_Task instructions:_ The response must restate all of the data word for word.

*** Data shown Section Begins ***

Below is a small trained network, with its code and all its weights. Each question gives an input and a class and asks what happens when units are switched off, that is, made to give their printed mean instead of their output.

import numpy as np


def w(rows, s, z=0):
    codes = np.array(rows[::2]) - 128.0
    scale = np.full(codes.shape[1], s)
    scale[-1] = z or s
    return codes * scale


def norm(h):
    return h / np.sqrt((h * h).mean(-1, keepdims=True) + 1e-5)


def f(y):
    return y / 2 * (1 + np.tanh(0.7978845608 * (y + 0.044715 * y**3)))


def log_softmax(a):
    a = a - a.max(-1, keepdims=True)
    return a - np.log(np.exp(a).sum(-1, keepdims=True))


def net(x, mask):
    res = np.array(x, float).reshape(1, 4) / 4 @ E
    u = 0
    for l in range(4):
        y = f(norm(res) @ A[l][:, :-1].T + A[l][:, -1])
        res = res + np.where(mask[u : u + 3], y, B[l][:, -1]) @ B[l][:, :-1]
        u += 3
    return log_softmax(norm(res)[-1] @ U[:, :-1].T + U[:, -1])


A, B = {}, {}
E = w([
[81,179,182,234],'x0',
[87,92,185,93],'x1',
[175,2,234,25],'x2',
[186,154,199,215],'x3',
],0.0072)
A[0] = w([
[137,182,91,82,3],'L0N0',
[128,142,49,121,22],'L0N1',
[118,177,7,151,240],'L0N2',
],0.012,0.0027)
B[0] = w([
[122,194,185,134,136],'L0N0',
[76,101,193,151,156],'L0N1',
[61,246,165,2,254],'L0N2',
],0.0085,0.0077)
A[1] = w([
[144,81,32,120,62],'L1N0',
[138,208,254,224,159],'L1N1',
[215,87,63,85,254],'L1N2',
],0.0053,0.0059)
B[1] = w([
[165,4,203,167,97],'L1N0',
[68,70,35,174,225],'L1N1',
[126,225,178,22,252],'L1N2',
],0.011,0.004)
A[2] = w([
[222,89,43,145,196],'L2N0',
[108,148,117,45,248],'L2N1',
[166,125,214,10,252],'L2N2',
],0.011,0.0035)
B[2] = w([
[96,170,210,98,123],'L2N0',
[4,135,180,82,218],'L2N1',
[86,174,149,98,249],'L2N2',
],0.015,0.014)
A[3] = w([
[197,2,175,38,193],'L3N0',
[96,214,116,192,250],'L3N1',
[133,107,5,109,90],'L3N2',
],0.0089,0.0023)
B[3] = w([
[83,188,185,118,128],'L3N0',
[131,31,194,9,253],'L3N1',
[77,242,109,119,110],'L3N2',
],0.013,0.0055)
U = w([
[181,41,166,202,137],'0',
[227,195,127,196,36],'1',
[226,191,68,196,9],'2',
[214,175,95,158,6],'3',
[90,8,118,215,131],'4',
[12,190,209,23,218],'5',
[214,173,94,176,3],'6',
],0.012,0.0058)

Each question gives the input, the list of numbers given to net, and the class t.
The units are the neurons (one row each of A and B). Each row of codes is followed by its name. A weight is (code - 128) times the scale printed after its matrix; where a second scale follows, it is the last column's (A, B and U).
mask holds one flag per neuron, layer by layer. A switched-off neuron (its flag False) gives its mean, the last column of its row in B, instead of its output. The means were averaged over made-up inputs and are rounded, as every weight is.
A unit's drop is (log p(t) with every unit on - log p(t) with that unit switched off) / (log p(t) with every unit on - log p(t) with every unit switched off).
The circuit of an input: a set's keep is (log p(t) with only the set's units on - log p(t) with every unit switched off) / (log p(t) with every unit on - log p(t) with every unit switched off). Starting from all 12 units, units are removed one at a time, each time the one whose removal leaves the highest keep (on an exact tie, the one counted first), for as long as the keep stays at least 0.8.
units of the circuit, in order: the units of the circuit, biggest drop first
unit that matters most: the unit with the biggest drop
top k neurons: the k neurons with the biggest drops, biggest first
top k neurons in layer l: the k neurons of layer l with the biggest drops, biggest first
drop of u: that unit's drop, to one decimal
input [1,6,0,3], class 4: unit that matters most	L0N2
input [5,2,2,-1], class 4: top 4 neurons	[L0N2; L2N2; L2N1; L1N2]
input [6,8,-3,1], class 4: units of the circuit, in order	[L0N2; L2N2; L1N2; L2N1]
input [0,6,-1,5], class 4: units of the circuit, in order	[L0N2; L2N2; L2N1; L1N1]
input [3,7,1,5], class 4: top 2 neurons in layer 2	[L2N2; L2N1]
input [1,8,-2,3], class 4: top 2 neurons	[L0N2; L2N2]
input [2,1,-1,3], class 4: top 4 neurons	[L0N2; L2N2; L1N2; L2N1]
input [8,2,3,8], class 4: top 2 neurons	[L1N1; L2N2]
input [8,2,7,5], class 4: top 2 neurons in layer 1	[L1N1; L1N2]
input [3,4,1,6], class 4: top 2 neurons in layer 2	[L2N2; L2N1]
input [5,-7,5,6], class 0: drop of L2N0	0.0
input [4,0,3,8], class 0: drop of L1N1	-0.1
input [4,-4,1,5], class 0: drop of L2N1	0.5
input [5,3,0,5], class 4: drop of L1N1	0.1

*** Data shown Section Ends ***

_Answer space:_
Below is a small trained network, with its code and all its weights. Each question gives an input and a class and asks what happens when units are switched off, that is, made to give their printed mean instead of their output.

import numpy as np


def w(rows, s, z=0):
    codes = np.array(rows[::2]) - 128.0
    scale = np.full(codes.shape[1], s)
    scale[-1] = z or s
    return codes * scale


def norm(h):
    return h / np.sqrt((h * h).mean(-1, keepdims=True) + 1e-5)


def f(y):
    return y / 2 * (1 + np.tanh(0.7978845608 * (y + 0.044715 * y**3)))


def log_softmax(a):
    a = a - a.max(-1, keepdims=True)
    return a - np.log(np.exp(a).sum(-1, keepdims=True))


def net(x, mask):
    res = np.array(x, float).reshape(1, 4) / 4 @ E
    u = 0
    for l in range(4):
        y = f(norm(res) @ A[l][:, :-1].T + A[l][:, -1])
        res = res + np.where(mask[u : u + 3], y, B[l][:, -1]) @ B[l][:, :-1]
        u += 3
    return log_softmax(norm(res)[-1] @ U[:, :-1].T + U[:, -1])


A, B = {}, {}
E = w([
[81,179,182,234],'x0',
[87,92,185,93],'x1',
[175,2,234,25],'x2',
[186,154,199,215],'x3',
],0.0072)
A[0] = w([
[137,182,91,82,3],'L0N0',
[128,142,49,121,22],'L0N1',
[118,177,7,151,240],'L0N2',
],0.012,0.0027)
B[0] = w([
[122,194,185,134,136],'L0N0',
[76,101,193,151,156],'L0N1',
[61,246,165,2,254],'L0N2',
],0.0085,0.0077)
A[1] = w([
[144,81,32,120,62],'L1N0',
[138,208,254,224,159],'L1N1',
[215,87,63,85,254],'L1N2',
],0.0053,0.0059)
B[1] = w([
[165,4,203,167,97],'L1N0',
[68,70,35,174,225],'L1N1',
[126,225,178,22,252],'L1N2',
],0.011,0.004)
A[2] = w([
[222,89,43,145,196],'L2N0',
[108,148,117,45,248],'L2N1',
[166,125,214,10,252],'L2N2',
],0.011,0.0035)
B[2] = w([
[96,170,210,98,123],'L2N0',
[4,135,180,82,218],'L2N1',
[86,174,149,98,249],'L2N2',
],0.015,0.014)
A[3] = w([
[197,2,175,38,193],'L3N0',
[96,214,116,192,250],'L3N1',
[133,107,5,109,90],'L3N2',
],0.0089,0.0023)
B[3] = w([
[83,188,185,118,128],'L3N0',
[131,31,194,9,253],'L3N1',
[77,242,109,119,110],'L3N2',
],0.013,0.0055)
U = w([
[181,41,166,202,137],'0',
[227,195,127,196,36],'1',
[226,191,68,196,9],'2',
[214,175,95,158,6],'3',
[90,8,118,215,131],'4',
[12,190,209,23,218],'5',
[214,173,94,176,3],'6',
],0.012,0.0058)

Each question gives the input, the list of numbers given to net, and the class t.
The units are the neurons (one row each of A and B). Each row of codes is followed by its name. A weight is (code - 128) times the scale printed after its matrix; where a second scale follows, it is the last column's (A, B and U).
mask holds one flag per neuron, layer by layer. A switched-off neuron (its flag False) gives its mean, the last column of its row in B, instead of its output. The means were averaged over made-up inputs and are rounded, as every weight is.
A unit's drop is (log p(t) with every unit on - log p(t) with that unit switched off) / (log p(t) with every unit on - log p(t) with every unit switched off).
The circuit of an input: a set's keep is (log p(t) with only the set's units on - log p(t) with every unit switched off) / (log p(t) with every unit on - log p(t) with every unit switched off). Starting from all 12 units, units are removed one at a time, each time the one whose removal leaves the highest keep (on an exact tie, the one counted first), for as long as the keep stays at least 0.8.
units of the circuit, in order: the units of the circuit, biggest drop first
unit that matters most: the unit with the biggest drop
top k neurons: the k neurons with the biggest drops, biggest first
top k neurons in layer l: the k neurons of layer l with the biggest drops, biggest first
drop of u: that unit's drop, to one decimal
input [1,6,0,3], class 4: unit that matters most	L0N2
input [5,2,2,-1], class 4: top 4 neurons	[L0N2; L2N2; L2N1; L1N2]
input [6,8,-3,1], class 4: units of the circuit, in order	[L0N2; L2N2; L1N2; L2N1]
input [0,6,-1,5], class 4: units of the circuit, in order	[L0N2; L2N2; L2N1; L1N1]
input [3,7,1,5], class 4: top 2 neurons in layer 2	[L2N2; L2N1]
input [1,8,-2,3], class 4: top 2 neurons	[L0N2; L2N2]
input [2,1,-1,3], class 4: top 4 neurons	[L0N2; L2N2; L1N2; L2N1]
input [8,2,3,8], class 4: top 2 neurons	[L1N1; L2N2]
input [8,2,7,5], class 4: top 2 neurons in layer 1	[L1N1; L1N2]
input [3,4,1,6], class 4: top 2 neurons in layer 2	[L2N2; L2N1]
input [5,-7,5,6], class 0: drop of L2N0	0.0
input [4,0,3,8], class 0: drop of L1N1	-0.1
input [4,-4,1,5], class 0: drop of L2N1	0.5
input [5,3,0,5], class 4: drop of L1N1	0.1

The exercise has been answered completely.